**What you are asked to do**
Look through the entries for the string "each" and copy every line where it shows up.

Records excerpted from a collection
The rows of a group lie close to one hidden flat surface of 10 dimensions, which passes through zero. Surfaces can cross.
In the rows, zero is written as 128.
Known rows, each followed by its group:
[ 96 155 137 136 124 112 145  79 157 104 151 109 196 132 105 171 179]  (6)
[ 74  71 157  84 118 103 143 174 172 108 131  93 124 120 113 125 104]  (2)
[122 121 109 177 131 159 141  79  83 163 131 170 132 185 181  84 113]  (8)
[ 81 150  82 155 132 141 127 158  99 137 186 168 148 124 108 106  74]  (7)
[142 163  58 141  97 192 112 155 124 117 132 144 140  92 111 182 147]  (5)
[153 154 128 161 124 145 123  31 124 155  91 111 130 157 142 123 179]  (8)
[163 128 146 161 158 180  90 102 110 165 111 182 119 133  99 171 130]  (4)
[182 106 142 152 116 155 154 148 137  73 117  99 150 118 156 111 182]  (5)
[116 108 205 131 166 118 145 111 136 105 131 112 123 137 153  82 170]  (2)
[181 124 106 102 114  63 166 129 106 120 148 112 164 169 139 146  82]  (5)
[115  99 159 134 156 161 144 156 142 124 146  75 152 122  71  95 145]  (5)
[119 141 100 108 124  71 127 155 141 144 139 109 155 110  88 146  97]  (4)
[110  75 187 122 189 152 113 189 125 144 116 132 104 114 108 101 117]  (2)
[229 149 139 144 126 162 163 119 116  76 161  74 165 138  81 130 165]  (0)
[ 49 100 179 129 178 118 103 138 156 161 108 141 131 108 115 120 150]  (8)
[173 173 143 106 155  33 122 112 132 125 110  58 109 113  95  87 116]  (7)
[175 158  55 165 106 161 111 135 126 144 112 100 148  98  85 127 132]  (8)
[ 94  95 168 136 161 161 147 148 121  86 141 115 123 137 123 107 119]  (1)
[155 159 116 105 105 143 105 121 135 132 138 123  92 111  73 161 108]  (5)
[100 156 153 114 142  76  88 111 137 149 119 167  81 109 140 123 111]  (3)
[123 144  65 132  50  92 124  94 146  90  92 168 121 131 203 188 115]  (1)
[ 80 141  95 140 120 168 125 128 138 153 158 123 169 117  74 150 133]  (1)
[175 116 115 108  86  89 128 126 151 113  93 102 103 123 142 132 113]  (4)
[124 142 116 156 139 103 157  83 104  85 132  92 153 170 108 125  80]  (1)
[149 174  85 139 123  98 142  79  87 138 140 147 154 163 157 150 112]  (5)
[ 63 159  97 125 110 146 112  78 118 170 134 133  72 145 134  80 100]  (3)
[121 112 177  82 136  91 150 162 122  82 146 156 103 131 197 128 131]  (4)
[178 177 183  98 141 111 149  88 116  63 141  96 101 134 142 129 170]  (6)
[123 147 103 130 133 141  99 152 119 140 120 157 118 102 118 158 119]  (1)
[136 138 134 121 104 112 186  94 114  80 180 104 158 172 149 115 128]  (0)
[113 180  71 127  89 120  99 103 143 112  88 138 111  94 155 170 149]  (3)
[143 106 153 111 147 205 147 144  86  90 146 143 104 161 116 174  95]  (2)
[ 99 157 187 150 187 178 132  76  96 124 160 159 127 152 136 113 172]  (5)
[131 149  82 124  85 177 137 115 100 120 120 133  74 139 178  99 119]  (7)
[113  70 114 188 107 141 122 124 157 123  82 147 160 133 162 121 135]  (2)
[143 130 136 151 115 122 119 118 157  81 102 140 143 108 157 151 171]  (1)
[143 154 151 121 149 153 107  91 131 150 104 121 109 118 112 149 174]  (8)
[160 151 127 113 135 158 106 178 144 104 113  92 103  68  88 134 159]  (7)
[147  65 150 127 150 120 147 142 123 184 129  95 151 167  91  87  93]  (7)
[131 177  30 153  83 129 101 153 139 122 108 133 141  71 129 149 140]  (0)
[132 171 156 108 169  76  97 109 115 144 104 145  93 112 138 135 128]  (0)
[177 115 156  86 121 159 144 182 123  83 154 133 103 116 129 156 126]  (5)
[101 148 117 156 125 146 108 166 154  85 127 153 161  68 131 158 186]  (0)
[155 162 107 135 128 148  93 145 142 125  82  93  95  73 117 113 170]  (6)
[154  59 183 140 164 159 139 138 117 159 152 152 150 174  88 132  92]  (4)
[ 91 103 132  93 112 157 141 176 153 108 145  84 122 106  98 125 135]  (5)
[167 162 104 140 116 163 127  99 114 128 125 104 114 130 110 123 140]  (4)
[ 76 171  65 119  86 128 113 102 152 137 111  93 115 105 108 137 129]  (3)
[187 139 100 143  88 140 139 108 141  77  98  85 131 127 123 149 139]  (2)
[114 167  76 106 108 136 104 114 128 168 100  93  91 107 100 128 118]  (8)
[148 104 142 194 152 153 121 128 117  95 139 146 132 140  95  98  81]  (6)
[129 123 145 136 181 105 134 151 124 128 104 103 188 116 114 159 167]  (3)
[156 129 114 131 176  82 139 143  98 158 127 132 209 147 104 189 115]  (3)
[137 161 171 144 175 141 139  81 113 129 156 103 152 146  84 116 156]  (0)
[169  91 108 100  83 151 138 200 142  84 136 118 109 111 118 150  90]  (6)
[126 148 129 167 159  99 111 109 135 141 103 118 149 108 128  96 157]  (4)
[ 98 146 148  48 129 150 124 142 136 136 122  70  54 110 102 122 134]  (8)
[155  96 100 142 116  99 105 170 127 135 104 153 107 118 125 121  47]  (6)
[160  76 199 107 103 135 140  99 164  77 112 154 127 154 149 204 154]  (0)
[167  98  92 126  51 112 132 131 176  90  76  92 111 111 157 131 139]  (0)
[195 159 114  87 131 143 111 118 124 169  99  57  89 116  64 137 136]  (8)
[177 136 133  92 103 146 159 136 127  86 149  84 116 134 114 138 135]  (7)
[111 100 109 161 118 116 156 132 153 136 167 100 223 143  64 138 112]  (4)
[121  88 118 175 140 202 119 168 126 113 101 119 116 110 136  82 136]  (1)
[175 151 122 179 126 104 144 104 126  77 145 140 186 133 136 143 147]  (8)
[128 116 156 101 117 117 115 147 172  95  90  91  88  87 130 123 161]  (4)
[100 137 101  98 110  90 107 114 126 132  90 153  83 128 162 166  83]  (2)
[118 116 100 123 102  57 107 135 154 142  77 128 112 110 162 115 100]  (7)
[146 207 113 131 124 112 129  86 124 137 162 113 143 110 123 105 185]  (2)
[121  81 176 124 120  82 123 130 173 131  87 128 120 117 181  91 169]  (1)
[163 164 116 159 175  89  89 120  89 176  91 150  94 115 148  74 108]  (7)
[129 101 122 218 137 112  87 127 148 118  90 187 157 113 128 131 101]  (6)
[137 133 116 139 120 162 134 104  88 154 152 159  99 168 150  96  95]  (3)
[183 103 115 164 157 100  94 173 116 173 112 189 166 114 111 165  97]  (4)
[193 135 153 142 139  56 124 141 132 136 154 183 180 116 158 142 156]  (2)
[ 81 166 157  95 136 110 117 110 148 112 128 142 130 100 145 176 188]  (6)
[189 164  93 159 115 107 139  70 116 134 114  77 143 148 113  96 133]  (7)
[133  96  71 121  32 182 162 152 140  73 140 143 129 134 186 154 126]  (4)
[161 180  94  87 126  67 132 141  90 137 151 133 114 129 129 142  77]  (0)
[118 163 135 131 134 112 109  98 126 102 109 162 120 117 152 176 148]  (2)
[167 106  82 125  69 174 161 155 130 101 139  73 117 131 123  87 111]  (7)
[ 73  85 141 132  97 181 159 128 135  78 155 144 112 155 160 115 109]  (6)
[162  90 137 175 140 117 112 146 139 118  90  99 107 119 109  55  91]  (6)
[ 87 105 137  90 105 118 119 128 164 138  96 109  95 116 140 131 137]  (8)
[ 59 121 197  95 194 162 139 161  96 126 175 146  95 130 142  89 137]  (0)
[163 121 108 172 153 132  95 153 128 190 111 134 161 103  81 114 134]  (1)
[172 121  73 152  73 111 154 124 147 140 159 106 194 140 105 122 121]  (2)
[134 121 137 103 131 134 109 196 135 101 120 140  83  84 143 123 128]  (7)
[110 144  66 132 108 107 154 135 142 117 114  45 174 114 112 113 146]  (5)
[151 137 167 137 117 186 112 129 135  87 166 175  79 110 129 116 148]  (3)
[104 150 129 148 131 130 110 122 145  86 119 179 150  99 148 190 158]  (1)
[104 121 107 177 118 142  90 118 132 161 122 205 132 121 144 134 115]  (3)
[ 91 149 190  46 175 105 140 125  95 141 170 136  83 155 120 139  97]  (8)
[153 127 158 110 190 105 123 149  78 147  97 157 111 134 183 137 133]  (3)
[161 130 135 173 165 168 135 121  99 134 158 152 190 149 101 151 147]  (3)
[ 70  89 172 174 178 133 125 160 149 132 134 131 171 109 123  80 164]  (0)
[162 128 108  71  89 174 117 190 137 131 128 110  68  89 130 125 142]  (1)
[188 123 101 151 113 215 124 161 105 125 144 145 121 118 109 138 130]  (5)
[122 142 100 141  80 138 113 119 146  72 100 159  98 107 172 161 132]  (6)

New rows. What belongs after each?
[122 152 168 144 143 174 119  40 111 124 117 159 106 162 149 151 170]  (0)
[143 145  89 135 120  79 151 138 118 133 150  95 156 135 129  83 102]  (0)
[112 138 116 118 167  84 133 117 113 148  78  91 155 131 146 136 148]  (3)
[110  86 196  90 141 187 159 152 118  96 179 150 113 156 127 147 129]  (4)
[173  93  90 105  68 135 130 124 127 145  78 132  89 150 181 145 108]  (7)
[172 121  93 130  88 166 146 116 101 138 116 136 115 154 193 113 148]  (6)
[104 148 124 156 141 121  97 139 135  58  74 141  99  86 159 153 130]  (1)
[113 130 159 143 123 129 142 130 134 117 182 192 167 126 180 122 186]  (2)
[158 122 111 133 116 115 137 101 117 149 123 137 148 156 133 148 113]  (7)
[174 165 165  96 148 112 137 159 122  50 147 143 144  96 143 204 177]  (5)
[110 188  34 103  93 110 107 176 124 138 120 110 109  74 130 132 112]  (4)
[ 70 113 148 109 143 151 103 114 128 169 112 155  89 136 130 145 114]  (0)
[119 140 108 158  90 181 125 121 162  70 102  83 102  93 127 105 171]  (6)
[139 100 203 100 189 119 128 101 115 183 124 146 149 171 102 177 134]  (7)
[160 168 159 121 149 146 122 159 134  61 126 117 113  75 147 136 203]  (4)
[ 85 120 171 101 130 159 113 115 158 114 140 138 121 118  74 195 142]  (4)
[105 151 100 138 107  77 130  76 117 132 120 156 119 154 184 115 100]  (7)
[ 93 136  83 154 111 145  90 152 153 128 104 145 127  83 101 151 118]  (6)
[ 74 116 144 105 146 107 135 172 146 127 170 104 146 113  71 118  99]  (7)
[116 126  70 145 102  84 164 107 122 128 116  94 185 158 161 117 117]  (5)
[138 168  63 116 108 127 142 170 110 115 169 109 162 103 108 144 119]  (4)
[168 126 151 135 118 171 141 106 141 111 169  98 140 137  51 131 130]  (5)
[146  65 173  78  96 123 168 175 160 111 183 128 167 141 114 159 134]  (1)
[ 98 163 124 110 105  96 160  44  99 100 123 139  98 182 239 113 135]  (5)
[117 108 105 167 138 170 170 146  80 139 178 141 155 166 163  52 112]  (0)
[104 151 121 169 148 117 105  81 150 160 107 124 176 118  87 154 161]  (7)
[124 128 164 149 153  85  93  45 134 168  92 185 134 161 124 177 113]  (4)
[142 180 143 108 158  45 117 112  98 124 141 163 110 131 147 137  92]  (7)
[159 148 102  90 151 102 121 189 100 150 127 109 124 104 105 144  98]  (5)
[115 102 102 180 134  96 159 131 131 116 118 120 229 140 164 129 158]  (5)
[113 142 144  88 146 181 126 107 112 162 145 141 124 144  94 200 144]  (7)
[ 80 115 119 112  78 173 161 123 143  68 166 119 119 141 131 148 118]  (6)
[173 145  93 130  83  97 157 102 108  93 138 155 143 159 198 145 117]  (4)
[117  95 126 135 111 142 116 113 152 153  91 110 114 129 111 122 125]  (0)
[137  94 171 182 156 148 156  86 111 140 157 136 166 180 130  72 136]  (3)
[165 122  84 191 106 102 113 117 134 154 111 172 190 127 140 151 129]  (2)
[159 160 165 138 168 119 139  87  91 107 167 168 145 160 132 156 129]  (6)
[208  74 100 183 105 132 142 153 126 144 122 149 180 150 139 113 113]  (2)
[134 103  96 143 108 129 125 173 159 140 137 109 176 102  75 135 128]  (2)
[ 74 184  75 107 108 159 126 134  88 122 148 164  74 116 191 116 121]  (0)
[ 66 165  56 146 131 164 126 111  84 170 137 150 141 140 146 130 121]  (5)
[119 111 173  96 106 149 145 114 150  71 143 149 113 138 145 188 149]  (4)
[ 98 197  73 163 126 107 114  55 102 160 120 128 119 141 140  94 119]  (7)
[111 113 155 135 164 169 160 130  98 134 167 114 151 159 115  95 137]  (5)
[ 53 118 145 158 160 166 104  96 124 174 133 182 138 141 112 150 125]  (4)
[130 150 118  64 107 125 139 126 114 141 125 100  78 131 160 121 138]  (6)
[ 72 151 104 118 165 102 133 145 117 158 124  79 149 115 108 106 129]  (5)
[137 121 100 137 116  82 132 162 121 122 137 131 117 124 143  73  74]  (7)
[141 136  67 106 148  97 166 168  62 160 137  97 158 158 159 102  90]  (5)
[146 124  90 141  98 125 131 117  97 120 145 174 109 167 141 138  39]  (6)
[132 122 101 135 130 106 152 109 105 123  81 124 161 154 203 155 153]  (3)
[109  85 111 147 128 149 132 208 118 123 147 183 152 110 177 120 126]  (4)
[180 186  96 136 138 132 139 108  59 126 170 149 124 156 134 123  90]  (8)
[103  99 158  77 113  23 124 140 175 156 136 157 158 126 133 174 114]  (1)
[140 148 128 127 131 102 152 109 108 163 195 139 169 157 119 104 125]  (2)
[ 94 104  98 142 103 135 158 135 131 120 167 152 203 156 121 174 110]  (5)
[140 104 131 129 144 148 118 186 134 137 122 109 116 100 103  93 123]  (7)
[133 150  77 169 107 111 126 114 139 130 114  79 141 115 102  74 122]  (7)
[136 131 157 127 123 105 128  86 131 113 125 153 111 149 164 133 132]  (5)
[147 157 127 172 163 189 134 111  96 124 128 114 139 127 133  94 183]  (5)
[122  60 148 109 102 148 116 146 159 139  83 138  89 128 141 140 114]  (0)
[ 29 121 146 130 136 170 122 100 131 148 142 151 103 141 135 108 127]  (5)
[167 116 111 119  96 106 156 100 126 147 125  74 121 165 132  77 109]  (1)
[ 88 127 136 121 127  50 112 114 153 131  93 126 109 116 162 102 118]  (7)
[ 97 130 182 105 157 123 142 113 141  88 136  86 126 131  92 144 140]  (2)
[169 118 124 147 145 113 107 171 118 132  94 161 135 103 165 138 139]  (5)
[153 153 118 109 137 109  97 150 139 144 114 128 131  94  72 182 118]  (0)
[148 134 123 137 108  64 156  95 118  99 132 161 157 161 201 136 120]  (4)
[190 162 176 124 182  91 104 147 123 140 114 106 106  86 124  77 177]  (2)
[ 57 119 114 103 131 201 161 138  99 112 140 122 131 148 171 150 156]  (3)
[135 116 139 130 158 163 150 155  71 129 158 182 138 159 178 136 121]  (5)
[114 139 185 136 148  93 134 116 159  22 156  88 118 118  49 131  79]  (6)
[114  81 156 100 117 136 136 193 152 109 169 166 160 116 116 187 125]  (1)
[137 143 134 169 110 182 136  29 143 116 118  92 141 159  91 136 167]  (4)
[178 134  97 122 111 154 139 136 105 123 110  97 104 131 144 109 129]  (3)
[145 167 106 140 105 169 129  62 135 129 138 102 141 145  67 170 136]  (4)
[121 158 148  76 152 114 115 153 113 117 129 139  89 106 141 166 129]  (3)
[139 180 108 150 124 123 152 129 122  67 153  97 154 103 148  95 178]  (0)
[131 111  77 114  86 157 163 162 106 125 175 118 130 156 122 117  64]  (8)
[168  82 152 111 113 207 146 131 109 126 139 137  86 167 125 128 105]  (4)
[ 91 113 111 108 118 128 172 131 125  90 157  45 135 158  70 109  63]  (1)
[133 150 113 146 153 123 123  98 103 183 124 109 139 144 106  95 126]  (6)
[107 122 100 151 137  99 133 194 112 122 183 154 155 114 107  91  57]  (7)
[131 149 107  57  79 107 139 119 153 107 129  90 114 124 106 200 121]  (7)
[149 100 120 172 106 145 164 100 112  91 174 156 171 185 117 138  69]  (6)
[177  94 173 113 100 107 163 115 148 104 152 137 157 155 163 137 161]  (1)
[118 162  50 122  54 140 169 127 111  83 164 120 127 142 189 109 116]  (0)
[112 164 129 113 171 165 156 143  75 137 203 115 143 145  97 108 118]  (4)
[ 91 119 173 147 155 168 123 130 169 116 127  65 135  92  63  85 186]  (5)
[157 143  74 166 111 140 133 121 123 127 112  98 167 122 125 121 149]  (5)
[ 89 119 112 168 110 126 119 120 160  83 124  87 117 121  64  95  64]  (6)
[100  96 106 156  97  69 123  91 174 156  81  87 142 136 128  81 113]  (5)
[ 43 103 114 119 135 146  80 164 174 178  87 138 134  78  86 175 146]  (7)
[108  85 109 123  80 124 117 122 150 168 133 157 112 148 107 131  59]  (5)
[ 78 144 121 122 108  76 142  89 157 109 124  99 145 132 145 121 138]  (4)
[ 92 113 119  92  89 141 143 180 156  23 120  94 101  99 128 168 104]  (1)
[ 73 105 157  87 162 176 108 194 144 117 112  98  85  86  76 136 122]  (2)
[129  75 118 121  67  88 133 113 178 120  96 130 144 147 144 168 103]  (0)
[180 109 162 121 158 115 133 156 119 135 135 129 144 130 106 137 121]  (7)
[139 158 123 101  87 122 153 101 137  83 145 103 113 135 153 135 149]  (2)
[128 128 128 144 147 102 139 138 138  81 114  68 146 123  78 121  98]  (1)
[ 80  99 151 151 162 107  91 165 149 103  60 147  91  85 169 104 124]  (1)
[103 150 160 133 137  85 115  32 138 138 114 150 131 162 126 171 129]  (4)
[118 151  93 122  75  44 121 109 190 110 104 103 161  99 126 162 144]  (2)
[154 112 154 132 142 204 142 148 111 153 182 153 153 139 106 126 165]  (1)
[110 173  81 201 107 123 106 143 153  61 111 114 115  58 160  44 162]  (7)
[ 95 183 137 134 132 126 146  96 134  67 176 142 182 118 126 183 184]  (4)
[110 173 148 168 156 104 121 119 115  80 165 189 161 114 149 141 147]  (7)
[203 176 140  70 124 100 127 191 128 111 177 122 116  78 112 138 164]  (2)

**Output of the task**
Known rows, each followed by its group:
New rows. What belongs after each?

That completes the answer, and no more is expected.